=== Work request ===
Once you find the line containing "row 9: [-89" in the data below, copy it and each following line exactly, up to and including the line containing "row 16: [-53", and nothing else.

[Records contained in a dataset]

========================================================================

These are the activations of a small neural network, seen along a few directions. Each row is one input.
Each table varies a few parts of the input and shows all the possible inputs, shuffled.
A made-up example of a description, with smaller parts first: one of 8 places around a ring, together with either a single point or (one of 2 separate values, together with one of 4 places along a line) or one of 9 places along a line.
Shared parts are said once, and a part with two or three values counts as separate values.

Other details of the inputs vary at random and push rows far along two fixed directions, the same in every table; ignore that.

A family of inputs:
row 1: [-41  54 -83  54 -37  19 -77 -11 -41 -40 -16 -46]
row 2: [ 72  48  10  67   6  41 -35 -20  16  23  30 -25]
row 3: [ 41  54   9  54  -3  30 -10  -5  12  25  -6 -19]
row 4: [ 18 -67  52 -37  31 -26  47  10  -1  10 -12  18]
row 5: [-46  25 -75  16 -62  23 -96  14  -3 -32 -20 -45]
row 6: [-64 -45 -33 -53  -5 -17 -10 -13 -34 -83 -33  -9]
row 7: [ 33  23  21  21 -32  33 -47  15  25  35  15   7]
row 8: [-71 -45 -68 -42   7 -45  -4 -13 -34 -54 -17  -1]
row 9: [-89 -28 -17 -54 -21 -30   2  24 -47 -46 -43   8]
row 10: [ 27 -48  28 -20  39 -29  50  -4  21  38  13  32]
row 11: [ 72  54  -6  14   2  34 -43 -16  51  38  30 -12]
row 12: [ 39  20  16  16 -24  43 -58  -2  19  13  37   6]
row 13: [ 24 -35  49  20  45 -20  72   2 -23  30   2  21]
row 14: [ 68  45  -5  27  -6  15 -41   3  54  63  12 -15]
row 15: [ 44  80  30  60 -11  37 -14  14   4  57  15  -3]
row 16: [-53  33 -68  13 -71  26 -94  19  -6 -35 -12 -33]
row 17: [ 42  65  23  67 -11  52 -18  -1  22  32  38  -8]
row 18: [ 22  62  20  56 -12  33 -13   2   3  30  12   0]
row 19: [ 54  14  10  14 -11  37 -59 -10  29   9  22 -17]
row 20: [-38  66 -76  49 -41  -1 -62  16 -38 -15 -51 -59]
row 21: [-78 -11 -48 -60  -7 -55  23  12 -34 -31 -48  -3]
row 22: [-89 -14 -33  -9   4 -21  18 -16 -68 -81 -16   3]
row 23: [ 27 -43  30 -27  38 -16  40 -15  13  14  44  42]
row 24: [-85 -18 -36  -7  -4 -24  35  -9 -50 -76 -30 -15]
row 25: [ 24 -32  36 -34  33 -13  61 -10  33  14  27  24]
row 26: [ 33 -34  34 -33  41 -24  59  -8  30  26   2  26]
row 27: [-57  78 -81  -5 -55  -6 -72  28 -12   5 -33 -27]
row 28: [-69 -56 -32 -41 -12 -36  -6   6 -31 -58 -51 -11]
row 29: [ 32 -43  67 -38  26  11  35 -20  12 -12  28  30]
row 30: [ 31 -28  37 -40  41 -12  50 -24  20   6  32  31]
row 31: [-89 -34 -44   6  -6 -28  26  -1 -58 -69 -19  -5]
row 32: [-83  -4 -29 -15  -3 -39  40   6 -68 -51 -54 -10]
row 33: [ 50  59  20  75 -15  38 -22   4  11  49  23  -1]
row 34: [ 33 -56  57 -29  29   8  44  -6  29  -4  15  17]
row 35: [ 75  41  -9  23   3  25 -51 -14  49  42  35 -16]
row 36: [ 60  71  22  55  -4  52 -24 -22  13  19  34 -13]
row 37: [ 64  44   8  74  -1  40 -23  -6  29  31  25 -31]
row 38: [-78 -27 -19 -58 -21 -32   8  17 -43 -50 -53  -3]
row 39: [ 67  65  -1  13  -6  18 -28  13  46  71   2 -14]
row 40: [ 65  50  -8  20  -6  33 -32  -2  64  46  25 -19]
row 41: [ -7 -36  35 -41  32 -31  61   0  10  16  10  44]
row 42: [-50  63 -90   4 -57 -12 -76  30 -15   9 -30 -27]
row 43: [-48  61 -76  51 -47  21 -75  -6 -44 -43  -7 -34]
row 44: [ 60  35 -13  33  -8  28 -40   2  56  58  37 -12]
row 45: [ 70  52  -5  22  -5   9 -37  15  45  75   6 -19]
row 46: [ 25 -39  71 -34  17   1  46  -2  17  10   5  32]
row 47: [ -39   30  -74   10  -55   25 -108    0  -16  -40  -15  -38]
row 48: [ 20 -40  34 -22  29 -26  51   2  18  35  22  43]
row 49: [ 65  43  27  20 -22  47 -47   6  47  41   3 -12]
row 50: [ 14 -48  67 -28  19  11  40   2  20   1  33  35]
row 51: [-85 -10 -30  -9  -5 -33  35  -6 -59 -63 -48  -7]
row 52: [ 29 -41  29 -25  40 -36  54   8  11  50   7  29]
row 53: [-76 -51 -33 -42 -14 -39  -2  20 -47 -39 -50  -4]
row 54: [-69 -63 -39 -39 -11 -27  -6   3 -23 -71 -33 -19]
row 55: [-83 -42 -50   9   3 -31  24  -6 -55 -66 -27 -16]
row 56: [ 32  50  -4   5  -7  26 -40  -8  31  27  39   7]
row 57: [ 48  25 -20  19  -4  14 -34   0  51  35  22 -23]
row 58: [-60  56 -53   2 -70  23 -91  21 -12 -26 -32 -24]
row 59: [ 16 -54  56 -46  30 -18  55   9   0   6 -17  22]
row 60: [ 22 -48  65 -26  16 -10  41  18   0  29  12  39]
row 61: [ 22 -42  47  25  43 -14  67 -10 -13  18   8  24]
row 62: [-43  65 -80  47 -43  23 -58  -1 -19 -44 -32 -59]
row 63: [ 31 -41  49  20  47 -18  68 -12  -6  11   1  13]
row 64: [ -7 -44  28 -39  33 -22  61  -3  18   3  28  36]
row 65: [  4 -36  33 -46  32 -33  67  -7  14  12   1  33]
row 66: [ 10 -32  45  -3  48 -25  86  -2 -25   4 -18  15]
row 67: [  8 -75  49 -27  26 -16  42   1   2   6   1  32]
row 68: [  5 -59  57 -42  20  -1  53  -6  14 -18  15  24]
row 69: [  0 -59  19 -30  31 -28  57  -1  15   7  31  36]
row 70: [-87 -20 -36  -1  -6 -44  31  14 -76 -44 -42   0]
row 71: [ 35 -31  49   7  54   1  65 -31  -9 -14  19  16]
row 72: [ 53  46  34  17 -22  59 -61  -4  34  25  43   6]
Description of these inputs: one of 3 separate values, together with one of 4 places along a line, together with one of 6 places around a ring.
The inputs of row 68 and row 24 match in every part but the choice among 3 separate values. If row 29 is changed in the same way as row 68 into row 24, which row does it become?
> row 36
The inputs of row 31 and row 69 match in every part but the choice among 3 separate values. If row 55 is changed in the same way as row 31 into row 69, which row does it become?
> row 44
Change only the choice among 3 separate values in row 70. List by row number the other rows that result.
> row 42, row 60
Change only the choice among 3 separate values in row 48. List by row number the other rows that result.
> row 7, row 33

A family of inputs:
row 73: [ 21  28  11  11 -22  11 -26  24  23  50  -2   6]
row 74: [ 41  36  31  22 -15  47 -26  -2  39  21  44   1]
row 75: [ -8 -32  11  -7  28 -32  57  -8 -19 -16 -26  -5]
row 76: [ -8 -27  23  -9  23 -17  52   4 -23 -11 -29  -1]
row 77: [ 39  33 -11  22   1   4 -20  10  39  60  15  -4]
row 78: [-28 -31  24  -5  22 -17  43  -7 -39 -25  14  26]
row 79: [-78  46 -86 -32 -58  -3 -87   9 -25 -50 -32 -31]
row 80: [ 53  28  -4   1   5  19 -39  -9  41  32  22  -5]
row 81: [-19 -32  -1 -32  17 -37  49   6   1  15   4  29]
row 82: [41 52 33 33 -8 28 -5  6 14 36 -5 -4]
row 83: [-29 -46   4 -29  15 -10  41 -16  -3 -40  16  19]
row 84: [ 33  49  -5  35  11  12   0  -8  16  28   0 -19]
row 85: [  0 -56  21 -49  18 -16  18   1  -5 -14 -11  11]
row 86: [ 58  26  31  56  -2  41 -24   2   5  35  22  -8]
row 87: [ 28  44  10  11 -17  12 -21  22  31  57  21   7]
row 88: [-19 -55  -5 -26  16 -47  39  11  -6   3 -20   9]
row 89: [-25 -14   2 -18  26 -29  65 -11 -22 -18 -12  13]
row 90: [  4 -55   7 -44  21 -28  18  -9   1 -18  -8   7]
row 91: [  7 -46  22  15  29 -17  38 -14 -25 -13   6   8]
row 92: [ 33  23  19 -10 -19  26 -45   3  24  24   5   4]
row 93: [-13 -48   5 -16  28 -10  34 -17   7 -32  14   9]
row 94: [-12 -51  14 -27  14 -30  38  21  -6  13 -18  13]
row 95: [ 39  32  34  48 -10  37 -24   0   0  28  19   7]
row 96: [  6 -56  22 -11  19  -7  31 -12  10 -26   9   4]
row 97: [-58  46 -93 -24 -50  -1 -80   0 -14 -40 -25 -28]
row 98: [-87  15 -88   1 -62  12 -79  12 -31 -76 -46 -53]
row 99: [ 56  36  11  59  14  30 -18 -14  14  36  36  -4]
row 100: [-85  45 -98  24 -46  -3 -59  -3 -55 -57 -24 -30]
row 101: [-25 -10  22 -20  23 -25  61  -1 -24 -17 -11  15]
row 102: [ 37  21  35  23 -20  47 -30   0  34  17  22   1]
What is each input in this table made of?
> one of 5 places around a ring, together with one of 6 places around a ring
The inputs of row 76 and row 84 match in every part but the place on the ring of 6. If row 85 is changed in the same way as row 76 into row 84, which row does it become?
> row 80
A walk changes only the place on the ring of 6. It starts at row 81 and steps to row 77. List the rest of the walk in order.
> row 88, row 94, row 73, row 87
Change only the place on the ring of 5 in row 87. List by row number the other rows that result.
> row 74, row 78, row 79, row 101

========================================================================

=== Exercise result ===
row 9: [-89 -28 -17 -54 -21 -30   2  24 -47 -46 -43   8]
row 10: [ 27 -48  28 -20  39 -29  50  -4  21  38  13  32]
row 11: [ 72  54  -6  14   2  34 -43 -16  51  38  30 -12]
row 12: [ 39  20  16  16 -24  43 -58  -2  19  13  37   6]
row 13: [ 24 -35  49  20  45 -20  72   2 -23  30   2  21]
row 14: [ 68  45  -5  27  -6  15 -41   3  54  63  12 -15]
row 15: [ 44  80  30  60 -11  37 -14  14   4  57  15  -3]
row 16: [-53  33 -68  13 -71  26 -94  19  -6 -35 -12 -33]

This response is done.